The stretch from the line with "Each named turn" through the line with "[ 0.12 -0.66" in the records below: write it out exactly, and nothing else.
··· DATA EXTRACTS ···
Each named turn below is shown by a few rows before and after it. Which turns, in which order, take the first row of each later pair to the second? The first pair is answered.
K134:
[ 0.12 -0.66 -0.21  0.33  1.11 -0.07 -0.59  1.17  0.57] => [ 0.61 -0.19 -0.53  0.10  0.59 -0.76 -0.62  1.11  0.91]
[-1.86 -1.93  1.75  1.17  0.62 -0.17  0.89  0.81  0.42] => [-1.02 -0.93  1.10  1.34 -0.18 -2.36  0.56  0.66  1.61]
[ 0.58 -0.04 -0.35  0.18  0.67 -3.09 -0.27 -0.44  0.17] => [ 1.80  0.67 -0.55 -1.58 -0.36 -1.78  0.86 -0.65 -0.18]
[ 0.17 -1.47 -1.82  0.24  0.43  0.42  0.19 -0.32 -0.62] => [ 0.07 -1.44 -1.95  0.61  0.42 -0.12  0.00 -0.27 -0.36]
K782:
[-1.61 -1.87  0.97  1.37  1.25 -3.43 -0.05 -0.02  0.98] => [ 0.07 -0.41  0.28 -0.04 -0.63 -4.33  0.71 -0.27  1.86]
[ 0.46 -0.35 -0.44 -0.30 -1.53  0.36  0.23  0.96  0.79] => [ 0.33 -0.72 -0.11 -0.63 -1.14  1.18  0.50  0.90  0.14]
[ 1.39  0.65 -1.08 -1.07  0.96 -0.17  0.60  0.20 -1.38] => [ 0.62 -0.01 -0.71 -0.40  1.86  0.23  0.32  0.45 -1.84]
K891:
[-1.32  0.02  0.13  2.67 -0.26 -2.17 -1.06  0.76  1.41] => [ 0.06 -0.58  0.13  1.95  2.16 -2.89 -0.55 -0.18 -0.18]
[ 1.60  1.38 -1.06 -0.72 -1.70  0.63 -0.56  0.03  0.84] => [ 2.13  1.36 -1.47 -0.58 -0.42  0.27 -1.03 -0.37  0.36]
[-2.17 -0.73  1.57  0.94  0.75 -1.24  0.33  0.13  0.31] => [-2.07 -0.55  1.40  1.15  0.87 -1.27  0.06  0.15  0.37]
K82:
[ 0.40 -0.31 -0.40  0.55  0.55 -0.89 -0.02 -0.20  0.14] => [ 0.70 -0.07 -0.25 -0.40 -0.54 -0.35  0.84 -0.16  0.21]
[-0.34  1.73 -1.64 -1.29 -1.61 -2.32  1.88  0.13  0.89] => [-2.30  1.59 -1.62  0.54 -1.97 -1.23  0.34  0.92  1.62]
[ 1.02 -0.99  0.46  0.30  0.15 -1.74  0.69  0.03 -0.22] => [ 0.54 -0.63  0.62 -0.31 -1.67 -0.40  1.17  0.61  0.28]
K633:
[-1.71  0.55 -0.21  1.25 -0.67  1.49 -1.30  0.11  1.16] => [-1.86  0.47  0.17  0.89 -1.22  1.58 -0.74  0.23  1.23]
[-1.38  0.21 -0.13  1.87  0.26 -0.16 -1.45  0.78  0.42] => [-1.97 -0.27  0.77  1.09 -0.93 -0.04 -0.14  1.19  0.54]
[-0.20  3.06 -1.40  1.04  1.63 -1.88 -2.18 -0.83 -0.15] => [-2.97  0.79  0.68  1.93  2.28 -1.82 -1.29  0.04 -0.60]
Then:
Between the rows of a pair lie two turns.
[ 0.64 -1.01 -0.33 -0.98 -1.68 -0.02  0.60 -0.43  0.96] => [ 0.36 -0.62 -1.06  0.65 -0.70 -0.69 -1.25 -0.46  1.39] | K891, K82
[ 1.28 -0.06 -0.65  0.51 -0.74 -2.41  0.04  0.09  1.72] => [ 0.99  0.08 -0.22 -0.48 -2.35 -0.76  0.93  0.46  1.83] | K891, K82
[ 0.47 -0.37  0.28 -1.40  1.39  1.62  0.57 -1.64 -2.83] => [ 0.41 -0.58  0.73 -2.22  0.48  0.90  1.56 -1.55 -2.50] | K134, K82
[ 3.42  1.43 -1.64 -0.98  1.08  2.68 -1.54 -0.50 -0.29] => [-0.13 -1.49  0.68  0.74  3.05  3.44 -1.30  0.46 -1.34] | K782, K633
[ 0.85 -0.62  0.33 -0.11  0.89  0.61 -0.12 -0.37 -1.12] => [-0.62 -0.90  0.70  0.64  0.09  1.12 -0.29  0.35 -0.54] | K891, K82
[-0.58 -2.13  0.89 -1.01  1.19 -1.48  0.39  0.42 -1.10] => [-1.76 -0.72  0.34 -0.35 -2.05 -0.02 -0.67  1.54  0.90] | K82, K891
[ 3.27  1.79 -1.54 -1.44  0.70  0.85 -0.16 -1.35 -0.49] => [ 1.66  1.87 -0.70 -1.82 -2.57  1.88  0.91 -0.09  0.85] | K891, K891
···
··· DATA EXTRACTS ···
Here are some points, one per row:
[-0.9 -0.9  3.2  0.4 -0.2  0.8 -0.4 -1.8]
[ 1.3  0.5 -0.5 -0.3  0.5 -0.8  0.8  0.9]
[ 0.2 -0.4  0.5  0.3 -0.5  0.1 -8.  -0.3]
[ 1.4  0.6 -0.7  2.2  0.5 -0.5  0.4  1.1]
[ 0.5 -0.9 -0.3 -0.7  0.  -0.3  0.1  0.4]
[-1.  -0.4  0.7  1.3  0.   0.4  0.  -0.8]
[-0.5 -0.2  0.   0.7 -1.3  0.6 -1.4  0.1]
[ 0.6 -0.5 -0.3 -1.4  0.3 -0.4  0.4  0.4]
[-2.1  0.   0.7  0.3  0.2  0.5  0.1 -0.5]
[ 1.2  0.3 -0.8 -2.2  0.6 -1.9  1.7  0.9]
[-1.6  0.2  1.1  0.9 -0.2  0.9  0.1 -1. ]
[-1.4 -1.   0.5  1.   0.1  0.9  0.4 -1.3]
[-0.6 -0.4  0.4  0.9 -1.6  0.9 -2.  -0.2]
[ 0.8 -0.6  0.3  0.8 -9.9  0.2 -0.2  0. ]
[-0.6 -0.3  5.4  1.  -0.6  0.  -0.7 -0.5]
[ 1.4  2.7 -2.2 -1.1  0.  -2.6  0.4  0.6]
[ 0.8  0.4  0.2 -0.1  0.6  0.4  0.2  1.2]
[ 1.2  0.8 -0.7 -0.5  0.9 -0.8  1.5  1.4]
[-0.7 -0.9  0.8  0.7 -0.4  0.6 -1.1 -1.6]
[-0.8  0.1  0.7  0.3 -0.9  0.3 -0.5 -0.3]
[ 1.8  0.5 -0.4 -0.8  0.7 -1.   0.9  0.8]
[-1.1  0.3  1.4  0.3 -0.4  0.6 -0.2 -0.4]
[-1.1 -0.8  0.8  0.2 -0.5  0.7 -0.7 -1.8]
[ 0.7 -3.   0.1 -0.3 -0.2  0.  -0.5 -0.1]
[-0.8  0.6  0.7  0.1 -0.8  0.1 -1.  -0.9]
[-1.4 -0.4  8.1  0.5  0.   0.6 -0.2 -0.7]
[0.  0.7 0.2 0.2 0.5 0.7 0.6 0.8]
···
### RESPONSE TO THE EXERCISE
Each named turn below is shown by a few rows before and after it. Which turns, in which order, take the first row of each later pair to the second? The first pair is answered.
K134:
[ 0.12 -0.66 -0.21  0.33  1.11 -0.07 -0.59  1.17  0.57] => [ 0.61 -0.19 -0.53  0.10  0.59 -0.76 -0.62  1.11  0.91]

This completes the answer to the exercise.